Records excerpted from a collection:
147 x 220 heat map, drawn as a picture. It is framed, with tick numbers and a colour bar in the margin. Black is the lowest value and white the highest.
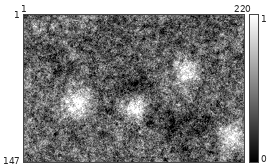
Mirror symmetry: none. Ninth with the highest average: middle left. Odd rows or columns: none. Bumps: four.
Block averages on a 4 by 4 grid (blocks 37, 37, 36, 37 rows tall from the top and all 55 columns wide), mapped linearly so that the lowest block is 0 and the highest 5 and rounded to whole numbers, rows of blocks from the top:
2001 / 1032 / 5421 / 2204
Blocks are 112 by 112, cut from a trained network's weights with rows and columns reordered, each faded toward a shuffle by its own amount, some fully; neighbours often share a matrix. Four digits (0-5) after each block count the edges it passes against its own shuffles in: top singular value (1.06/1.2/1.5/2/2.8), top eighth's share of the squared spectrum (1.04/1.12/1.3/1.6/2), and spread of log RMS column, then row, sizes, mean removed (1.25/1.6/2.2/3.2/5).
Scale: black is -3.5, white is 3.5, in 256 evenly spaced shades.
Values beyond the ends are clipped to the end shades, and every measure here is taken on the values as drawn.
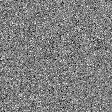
0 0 0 0
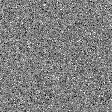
0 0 0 0
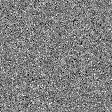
0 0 0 0
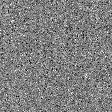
0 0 0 0
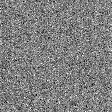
1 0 0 0
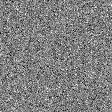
0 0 0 0
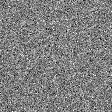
1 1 0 0
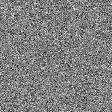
2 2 1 1
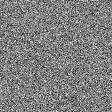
1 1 0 0
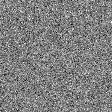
1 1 0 0
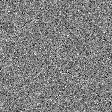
1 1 0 0
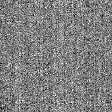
3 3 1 2
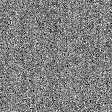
1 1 0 0
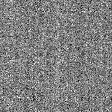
2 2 0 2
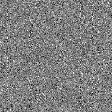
3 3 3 0
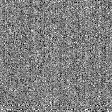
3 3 0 2
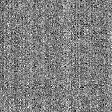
3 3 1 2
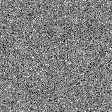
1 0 0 0
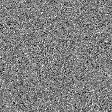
1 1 0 1
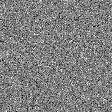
1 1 0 1
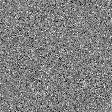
2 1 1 0
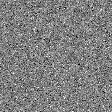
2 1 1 0
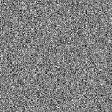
3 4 2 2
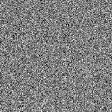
3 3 2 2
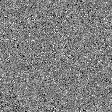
1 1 0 1
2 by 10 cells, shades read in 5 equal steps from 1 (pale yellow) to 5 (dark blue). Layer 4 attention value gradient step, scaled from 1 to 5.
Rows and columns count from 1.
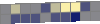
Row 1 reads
3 2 3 3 4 2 1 1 4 3
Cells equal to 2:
2
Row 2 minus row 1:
0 2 1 1 -1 2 3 4 -1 0
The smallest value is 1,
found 2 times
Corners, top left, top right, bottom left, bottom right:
3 3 3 3
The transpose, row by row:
3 3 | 2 4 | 3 4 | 3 4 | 4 3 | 2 4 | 1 4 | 1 5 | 4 3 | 3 3
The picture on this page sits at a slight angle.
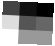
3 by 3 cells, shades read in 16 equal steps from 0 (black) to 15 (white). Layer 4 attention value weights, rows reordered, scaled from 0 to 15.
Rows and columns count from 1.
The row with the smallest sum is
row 1
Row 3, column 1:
15
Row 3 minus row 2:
2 4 3
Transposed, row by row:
4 13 15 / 1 5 9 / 0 6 9
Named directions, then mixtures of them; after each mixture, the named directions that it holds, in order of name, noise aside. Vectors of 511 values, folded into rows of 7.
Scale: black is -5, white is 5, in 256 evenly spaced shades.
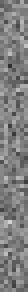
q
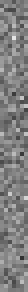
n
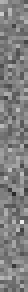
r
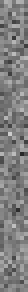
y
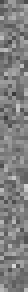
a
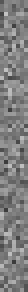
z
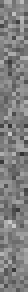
q, y
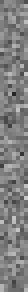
a, n, r
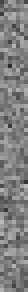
a, q, z
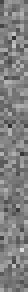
a, y, z
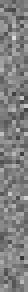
n
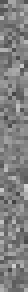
a
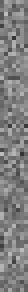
y, z
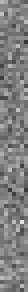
r
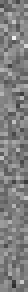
n, q, y
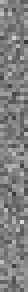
n, r
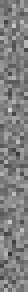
q, r, z
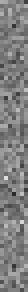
q, r
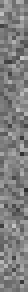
r, y
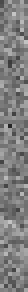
a, q, y
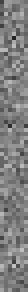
a, y, z
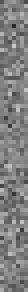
a, r, z
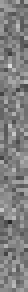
q
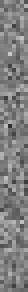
q, r, z
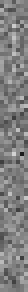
n, y
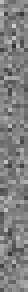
a, z
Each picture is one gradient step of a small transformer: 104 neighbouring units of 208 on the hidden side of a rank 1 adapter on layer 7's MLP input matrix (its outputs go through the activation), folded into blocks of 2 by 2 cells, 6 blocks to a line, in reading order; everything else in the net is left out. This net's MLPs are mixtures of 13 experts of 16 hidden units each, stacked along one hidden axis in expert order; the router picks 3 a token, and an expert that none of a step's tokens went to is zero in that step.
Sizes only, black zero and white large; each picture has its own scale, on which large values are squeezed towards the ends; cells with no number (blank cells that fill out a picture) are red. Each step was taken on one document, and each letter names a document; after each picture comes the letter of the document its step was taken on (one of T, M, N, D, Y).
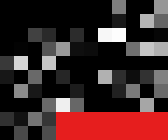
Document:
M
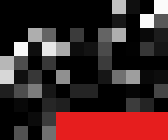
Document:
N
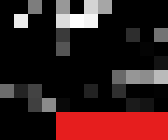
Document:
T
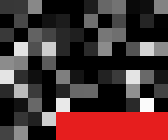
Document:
N
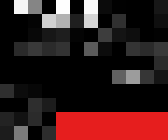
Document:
T
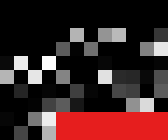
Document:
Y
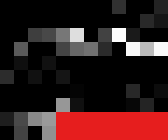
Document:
M
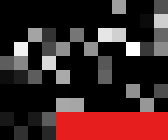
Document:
M
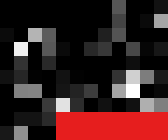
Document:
N
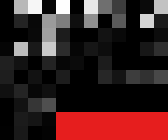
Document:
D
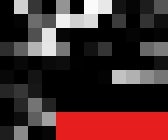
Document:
D
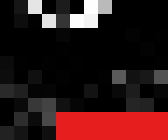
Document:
T
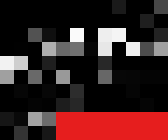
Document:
M
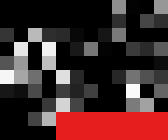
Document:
N
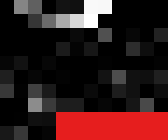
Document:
T
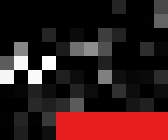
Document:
Y
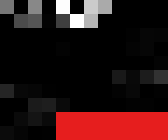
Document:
T
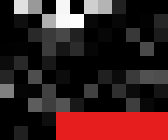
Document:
T

▶ TO DO: All the lines that hold the word "zero" must appear in the answer, copied from the records.

▶ FINISHED EXERCISE:
Each picture is one gradient step of a small transformer: 104 neighbouring units of 208 on the hidden side of a rank 1 adapter on layer 7's MLP input matrix (its outputs go through the activation), folded into blocks of 2 by 2 cells, 6 blocks to a line, in reading order; everything else in the net is left out. This net's MLPs are mixtures of 13 experts of 16 hidden units each, stacked along one hidden axis in expert order; the router picks 3 a token, and an expert that none of a step's tokens went to is zero in that step.
Sizes only, black zero and white large; each picture has its own scale, on which large values are squeezed towards the ends; cells with no number (blank cells that fill out a picture) are red. Each step was taken on one document, and each letter names a document; after each picture comes the letter of the document its step was taken on (one of T, M, N, D, Y).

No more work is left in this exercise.